REQUIRED WORK:
Among the records below, find the lines with the word "around" and copy them.

Records from a data source:
==================================================
Each row is a point. A path goes straight from each point to the next, and from the last back to the first. The post is the endless flat space through its rows: a point in 2 columns, a line in 3, a plane in 4, and so on, so that a path can go around it. How many times does the path go around the post? Going back the other way cancels.

Post (2 x 3)
-22, 13, 44
16, -13, -15
Path (24 x 3)
-7, -48, 52
-9, -60, -19
-6, -17, -48
-2, 11, -10
25, 34, 3
-2, 23, 57
32, -40, 1
-4, -58, 14
-5, -59, 30
27, -10, 30
43, 45, 33
-4, 51, -14
-20, 6, -8
-45, 8, -3
-43, 57, 9
11, 56, 39
24, 7, 30
15, -34, 28
-27, -32, 30
-28, -10, 17
-26, 21, -32
2, 22, 6
57, 16, 5
25, -1, 58
Times around: 2

Post (7 x 8)
2, 4, -13, 1, -5, -38, 30, -1
8, 6, 31, -8, -14, -16, 35, 23
10, 4, -34, 60, -16, 0, -37, -12
10, 10, -19, -16, -9, 4, -19, 39
1, 23, -27, -10, 42, -6, -15, -12
3, 34, -6, -35, -11, 14, 12, -30
12, -5, 14, 10, -28, -39, -14, 29
Path (10 x 8)
-12, 18, 20, 17, 27, 0, -2, -16
-1, 20, 19, 2, -12, -23, 5, 15
10, 34, -16, -10, -17, 11, 3, -18
36, 7, -13, 20, -9, -8, -11, 23
20, -9, 20, -17, -16, -13, -8, -10
-6, -22, -17, 0, 2, -26, -20, 2
-13, 5, 1, -13, -19, -7, -9, 27
-17, 21, -3, 33, -19, -7, 3, 12
-13, 3, -12, 13, 31, -11, 30, 2
-4, -7, -20, -21, -15, -6, -5, 19
Times around: 1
==================================================
COMPLETED TASK:
Each row is a point. A path goes straight from each point to the next, and from the last back to the first. The post is the endless flat space through its rows: a point in 2 columns, a line in 3, a plane in 4, and so on, so that a path can go around it. How many times does the path go around the post? Going back the other way cancels.
Times around: 2
Times around: 1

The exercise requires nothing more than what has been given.